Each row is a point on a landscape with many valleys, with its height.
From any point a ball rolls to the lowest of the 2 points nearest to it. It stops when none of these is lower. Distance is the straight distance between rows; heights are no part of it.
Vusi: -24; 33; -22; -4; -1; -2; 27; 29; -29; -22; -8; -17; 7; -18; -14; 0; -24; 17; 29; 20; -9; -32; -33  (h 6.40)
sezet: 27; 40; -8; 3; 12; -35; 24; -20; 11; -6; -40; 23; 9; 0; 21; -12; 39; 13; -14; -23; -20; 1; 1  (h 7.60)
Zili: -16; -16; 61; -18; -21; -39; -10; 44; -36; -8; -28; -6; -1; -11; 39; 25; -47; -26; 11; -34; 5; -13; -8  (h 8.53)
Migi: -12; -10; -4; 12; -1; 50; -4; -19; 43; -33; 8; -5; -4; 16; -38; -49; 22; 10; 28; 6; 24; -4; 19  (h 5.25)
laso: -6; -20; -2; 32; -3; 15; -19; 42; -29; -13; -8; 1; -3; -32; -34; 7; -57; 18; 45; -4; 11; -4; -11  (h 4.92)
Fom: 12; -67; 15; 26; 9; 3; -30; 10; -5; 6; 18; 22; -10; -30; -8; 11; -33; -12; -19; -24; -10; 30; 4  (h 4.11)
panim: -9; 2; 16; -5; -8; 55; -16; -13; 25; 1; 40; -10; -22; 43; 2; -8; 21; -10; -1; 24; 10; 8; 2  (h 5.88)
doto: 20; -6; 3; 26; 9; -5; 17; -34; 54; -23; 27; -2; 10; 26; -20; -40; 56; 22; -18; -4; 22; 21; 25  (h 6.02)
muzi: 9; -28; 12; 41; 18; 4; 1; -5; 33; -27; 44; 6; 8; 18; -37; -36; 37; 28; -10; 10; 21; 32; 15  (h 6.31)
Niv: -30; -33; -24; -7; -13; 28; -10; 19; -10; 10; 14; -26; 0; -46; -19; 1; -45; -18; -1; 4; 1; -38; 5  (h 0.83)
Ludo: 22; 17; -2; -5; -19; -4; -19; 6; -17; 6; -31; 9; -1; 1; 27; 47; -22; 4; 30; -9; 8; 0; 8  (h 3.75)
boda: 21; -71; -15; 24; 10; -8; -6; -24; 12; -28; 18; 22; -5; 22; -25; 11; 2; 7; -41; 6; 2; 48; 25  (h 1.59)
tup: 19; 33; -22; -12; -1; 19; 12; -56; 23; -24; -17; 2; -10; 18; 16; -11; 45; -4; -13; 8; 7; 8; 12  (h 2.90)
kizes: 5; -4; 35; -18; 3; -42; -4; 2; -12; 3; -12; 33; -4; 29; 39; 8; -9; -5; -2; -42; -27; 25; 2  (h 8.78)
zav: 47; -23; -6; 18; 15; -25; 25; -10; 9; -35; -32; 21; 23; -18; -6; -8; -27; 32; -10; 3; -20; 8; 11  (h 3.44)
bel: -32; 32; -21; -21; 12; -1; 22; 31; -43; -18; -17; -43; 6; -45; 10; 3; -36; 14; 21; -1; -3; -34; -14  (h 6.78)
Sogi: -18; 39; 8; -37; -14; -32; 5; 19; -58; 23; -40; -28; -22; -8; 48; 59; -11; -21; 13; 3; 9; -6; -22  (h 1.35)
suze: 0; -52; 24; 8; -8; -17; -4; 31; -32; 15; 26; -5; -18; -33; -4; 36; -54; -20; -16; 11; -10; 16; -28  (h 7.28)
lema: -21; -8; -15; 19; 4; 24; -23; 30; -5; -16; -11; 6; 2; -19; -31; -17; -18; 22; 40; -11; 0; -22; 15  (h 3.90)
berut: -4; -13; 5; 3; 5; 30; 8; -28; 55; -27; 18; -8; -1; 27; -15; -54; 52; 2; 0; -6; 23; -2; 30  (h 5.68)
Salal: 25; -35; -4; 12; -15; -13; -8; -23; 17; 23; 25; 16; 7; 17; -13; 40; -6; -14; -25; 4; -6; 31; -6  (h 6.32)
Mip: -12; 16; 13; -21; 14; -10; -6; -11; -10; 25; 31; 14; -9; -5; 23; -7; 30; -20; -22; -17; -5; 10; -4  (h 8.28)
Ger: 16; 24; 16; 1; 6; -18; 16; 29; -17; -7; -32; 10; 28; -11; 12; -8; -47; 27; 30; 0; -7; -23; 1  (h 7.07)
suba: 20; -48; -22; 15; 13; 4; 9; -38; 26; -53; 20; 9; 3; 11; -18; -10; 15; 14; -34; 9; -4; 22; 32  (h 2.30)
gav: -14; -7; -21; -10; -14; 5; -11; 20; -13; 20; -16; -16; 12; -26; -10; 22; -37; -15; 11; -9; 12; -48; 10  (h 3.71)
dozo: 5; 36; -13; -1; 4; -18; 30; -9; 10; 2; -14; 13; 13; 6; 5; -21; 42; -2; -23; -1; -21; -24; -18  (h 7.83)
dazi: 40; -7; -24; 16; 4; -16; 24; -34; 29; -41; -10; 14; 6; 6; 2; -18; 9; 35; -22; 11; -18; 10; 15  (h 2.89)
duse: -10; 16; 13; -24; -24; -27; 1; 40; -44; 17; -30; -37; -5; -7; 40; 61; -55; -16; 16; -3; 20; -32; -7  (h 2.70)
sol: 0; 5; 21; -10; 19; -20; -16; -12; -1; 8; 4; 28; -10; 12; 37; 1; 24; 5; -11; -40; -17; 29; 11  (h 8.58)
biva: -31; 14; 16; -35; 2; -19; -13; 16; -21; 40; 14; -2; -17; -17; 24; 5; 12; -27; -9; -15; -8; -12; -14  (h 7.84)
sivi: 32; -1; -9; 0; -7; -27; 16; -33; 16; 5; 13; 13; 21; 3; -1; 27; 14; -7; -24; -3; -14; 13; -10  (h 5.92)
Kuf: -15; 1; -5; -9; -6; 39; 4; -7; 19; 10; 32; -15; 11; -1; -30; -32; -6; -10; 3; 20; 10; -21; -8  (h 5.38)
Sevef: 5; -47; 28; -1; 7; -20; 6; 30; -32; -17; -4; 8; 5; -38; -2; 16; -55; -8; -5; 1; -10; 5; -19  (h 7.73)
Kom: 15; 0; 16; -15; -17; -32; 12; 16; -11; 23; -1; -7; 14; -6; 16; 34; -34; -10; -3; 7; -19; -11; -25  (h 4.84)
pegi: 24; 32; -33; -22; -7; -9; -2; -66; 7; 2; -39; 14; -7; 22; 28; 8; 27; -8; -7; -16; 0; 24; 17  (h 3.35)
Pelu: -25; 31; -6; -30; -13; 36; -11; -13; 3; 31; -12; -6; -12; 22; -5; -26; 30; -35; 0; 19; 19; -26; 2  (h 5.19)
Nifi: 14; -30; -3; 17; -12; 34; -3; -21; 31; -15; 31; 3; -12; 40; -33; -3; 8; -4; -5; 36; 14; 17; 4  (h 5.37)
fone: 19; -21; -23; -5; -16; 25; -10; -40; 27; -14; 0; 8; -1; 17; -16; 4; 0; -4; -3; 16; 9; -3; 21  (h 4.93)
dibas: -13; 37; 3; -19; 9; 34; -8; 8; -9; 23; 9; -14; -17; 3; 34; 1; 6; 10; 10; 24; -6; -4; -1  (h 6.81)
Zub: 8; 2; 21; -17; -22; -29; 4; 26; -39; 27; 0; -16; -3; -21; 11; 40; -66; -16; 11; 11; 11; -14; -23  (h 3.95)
· · ·
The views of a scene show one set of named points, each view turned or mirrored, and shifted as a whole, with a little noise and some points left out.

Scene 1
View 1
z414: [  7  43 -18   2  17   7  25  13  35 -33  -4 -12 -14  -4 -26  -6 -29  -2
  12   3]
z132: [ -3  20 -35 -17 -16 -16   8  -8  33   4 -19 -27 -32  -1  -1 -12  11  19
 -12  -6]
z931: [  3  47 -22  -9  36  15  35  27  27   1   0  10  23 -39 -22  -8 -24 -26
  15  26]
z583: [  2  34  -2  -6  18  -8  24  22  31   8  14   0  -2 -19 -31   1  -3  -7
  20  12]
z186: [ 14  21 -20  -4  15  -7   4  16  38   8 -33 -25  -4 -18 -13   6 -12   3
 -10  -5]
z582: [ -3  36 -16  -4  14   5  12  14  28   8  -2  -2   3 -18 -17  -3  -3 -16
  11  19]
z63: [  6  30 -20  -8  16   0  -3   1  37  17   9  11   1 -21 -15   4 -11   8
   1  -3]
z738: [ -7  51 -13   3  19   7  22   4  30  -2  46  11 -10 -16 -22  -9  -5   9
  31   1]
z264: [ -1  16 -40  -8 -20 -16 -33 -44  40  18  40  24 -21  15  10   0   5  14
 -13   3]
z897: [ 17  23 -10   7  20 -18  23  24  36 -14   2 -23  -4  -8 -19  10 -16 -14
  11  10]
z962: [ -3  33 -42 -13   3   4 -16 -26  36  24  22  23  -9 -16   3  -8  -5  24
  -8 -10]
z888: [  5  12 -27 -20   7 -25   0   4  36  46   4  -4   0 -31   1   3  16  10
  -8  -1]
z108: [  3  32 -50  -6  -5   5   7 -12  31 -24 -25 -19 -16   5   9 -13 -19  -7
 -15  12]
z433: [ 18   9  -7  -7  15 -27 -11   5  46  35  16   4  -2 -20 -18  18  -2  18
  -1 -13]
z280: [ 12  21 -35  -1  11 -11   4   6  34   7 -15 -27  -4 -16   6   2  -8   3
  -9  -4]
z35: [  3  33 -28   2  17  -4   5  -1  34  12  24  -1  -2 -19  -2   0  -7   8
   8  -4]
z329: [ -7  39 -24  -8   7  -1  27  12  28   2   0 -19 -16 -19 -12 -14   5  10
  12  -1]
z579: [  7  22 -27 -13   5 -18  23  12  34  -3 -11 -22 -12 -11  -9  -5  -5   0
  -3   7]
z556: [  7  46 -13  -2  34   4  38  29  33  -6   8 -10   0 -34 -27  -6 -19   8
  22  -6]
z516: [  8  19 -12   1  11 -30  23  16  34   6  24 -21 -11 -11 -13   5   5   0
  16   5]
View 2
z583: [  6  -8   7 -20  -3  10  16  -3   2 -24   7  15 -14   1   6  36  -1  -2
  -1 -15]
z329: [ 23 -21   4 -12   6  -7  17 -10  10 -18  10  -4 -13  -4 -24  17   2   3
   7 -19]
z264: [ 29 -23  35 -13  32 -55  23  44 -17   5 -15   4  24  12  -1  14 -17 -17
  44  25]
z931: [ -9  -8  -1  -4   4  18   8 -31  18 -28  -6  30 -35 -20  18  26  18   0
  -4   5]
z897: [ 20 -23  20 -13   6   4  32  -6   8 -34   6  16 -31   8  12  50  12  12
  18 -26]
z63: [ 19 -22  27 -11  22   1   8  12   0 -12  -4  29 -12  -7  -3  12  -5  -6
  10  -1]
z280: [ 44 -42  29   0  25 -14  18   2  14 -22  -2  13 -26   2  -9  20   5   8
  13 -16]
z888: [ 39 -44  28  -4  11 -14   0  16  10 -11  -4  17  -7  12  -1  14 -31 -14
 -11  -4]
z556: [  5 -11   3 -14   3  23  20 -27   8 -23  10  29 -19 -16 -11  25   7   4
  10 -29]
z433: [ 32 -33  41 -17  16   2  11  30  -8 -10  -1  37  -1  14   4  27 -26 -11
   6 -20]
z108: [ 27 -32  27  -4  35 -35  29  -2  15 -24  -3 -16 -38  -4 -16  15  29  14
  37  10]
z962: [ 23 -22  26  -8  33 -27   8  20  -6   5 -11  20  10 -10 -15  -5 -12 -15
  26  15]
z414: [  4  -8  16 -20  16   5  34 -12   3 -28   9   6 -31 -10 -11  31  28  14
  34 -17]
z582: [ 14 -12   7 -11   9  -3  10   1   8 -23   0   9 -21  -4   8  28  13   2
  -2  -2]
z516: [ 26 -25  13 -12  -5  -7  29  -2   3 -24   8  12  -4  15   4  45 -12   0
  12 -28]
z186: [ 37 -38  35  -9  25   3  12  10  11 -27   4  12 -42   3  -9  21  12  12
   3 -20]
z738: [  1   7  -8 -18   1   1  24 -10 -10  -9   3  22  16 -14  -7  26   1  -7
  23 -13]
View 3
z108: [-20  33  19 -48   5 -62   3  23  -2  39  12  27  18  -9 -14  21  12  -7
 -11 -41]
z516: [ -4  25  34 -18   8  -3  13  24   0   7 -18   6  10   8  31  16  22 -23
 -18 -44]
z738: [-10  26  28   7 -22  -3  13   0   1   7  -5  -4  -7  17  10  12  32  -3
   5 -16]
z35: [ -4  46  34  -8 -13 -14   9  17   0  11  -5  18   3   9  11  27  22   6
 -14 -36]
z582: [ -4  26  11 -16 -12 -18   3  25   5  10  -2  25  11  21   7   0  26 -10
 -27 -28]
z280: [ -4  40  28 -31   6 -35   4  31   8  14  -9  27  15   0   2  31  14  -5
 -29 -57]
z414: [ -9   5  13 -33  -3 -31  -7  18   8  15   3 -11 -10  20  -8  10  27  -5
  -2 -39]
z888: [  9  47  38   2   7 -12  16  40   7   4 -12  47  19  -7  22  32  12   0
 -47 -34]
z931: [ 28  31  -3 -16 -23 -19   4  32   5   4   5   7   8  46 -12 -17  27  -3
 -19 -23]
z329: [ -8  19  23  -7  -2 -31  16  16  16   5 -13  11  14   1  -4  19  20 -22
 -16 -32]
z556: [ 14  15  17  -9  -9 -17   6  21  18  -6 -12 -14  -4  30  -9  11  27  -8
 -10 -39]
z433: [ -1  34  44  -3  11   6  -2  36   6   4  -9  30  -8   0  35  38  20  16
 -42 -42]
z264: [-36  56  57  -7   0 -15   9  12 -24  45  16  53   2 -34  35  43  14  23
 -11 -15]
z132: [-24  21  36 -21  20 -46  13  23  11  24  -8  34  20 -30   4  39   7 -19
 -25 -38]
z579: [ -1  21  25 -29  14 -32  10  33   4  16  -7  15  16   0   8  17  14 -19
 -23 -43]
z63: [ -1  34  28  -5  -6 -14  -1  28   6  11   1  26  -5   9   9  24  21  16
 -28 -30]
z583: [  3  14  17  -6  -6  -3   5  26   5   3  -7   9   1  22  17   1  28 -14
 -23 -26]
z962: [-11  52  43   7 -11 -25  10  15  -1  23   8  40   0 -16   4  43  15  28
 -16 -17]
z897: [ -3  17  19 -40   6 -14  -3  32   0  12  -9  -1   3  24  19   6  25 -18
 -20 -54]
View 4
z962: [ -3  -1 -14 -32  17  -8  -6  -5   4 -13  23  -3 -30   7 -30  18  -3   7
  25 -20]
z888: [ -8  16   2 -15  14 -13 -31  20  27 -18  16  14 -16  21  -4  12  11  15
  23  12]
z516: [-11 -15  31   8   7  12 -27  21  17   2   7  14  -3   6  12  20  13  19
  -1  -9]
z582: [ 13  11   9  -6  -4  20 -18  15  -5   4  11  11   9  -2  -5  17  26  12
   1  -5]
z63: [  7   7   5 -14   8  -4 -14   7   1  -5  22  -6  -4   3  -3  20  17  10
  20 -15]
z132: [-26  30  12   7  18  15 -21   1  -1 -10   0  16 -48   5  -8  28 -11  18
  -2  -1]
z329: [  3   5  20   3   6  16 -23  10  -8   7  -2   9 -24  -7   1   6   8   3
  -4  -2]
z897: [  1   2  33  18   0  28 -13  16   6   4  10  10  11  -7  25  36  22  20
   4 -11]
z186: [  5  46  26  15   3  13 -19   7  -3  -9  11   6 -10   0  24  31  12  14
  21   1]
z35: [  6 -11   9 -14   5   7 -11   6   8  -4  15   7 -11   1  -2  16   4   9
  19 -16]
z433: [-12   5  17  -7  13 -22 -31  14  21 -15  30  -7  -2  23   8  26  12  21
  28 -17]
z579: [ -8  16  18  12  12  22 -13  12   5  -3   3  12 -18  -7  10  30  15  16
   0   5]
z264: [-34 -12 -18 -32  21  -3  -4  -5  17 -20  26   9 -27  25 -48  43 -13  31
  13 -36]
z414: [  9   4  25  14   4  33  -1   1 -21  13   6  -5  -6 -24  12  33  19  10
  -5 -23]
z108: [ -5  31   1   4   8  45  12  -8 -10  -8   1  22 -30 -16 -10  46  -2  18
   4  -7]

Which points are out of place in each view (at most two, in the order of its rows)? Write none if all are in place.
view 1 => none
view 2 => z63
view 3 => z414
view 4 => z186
· · ·
_What is being asked_
Give back the records above exactly, limited to the lines between the one holding "Migi: -12; -10;" and the one holding "Fom: 12; -67;", inclusive.

_Task output_
Migi: -12; -10; -4; 12; -1; 50; -4; -19; 43; -33; 8; -5; -4; 16; -38; -49; 22; 10; 28; 6; 24; -4; 19  (h 5.25)
laso: -6; -20; -2; 32; -3; 15; -19; 42; -29; -13; -8; 1; -3; -32; -34; 7; -57; 18; 45; -4; 11; -4; -11  (h 4.92)
Fom: 12; -67; 15; 26; 9; 3; -30; 10; -5; 6; 18; 22; -10; -30; -8; 11; -33; -12; -19; -24; -10; 30; 4  (h 4.11)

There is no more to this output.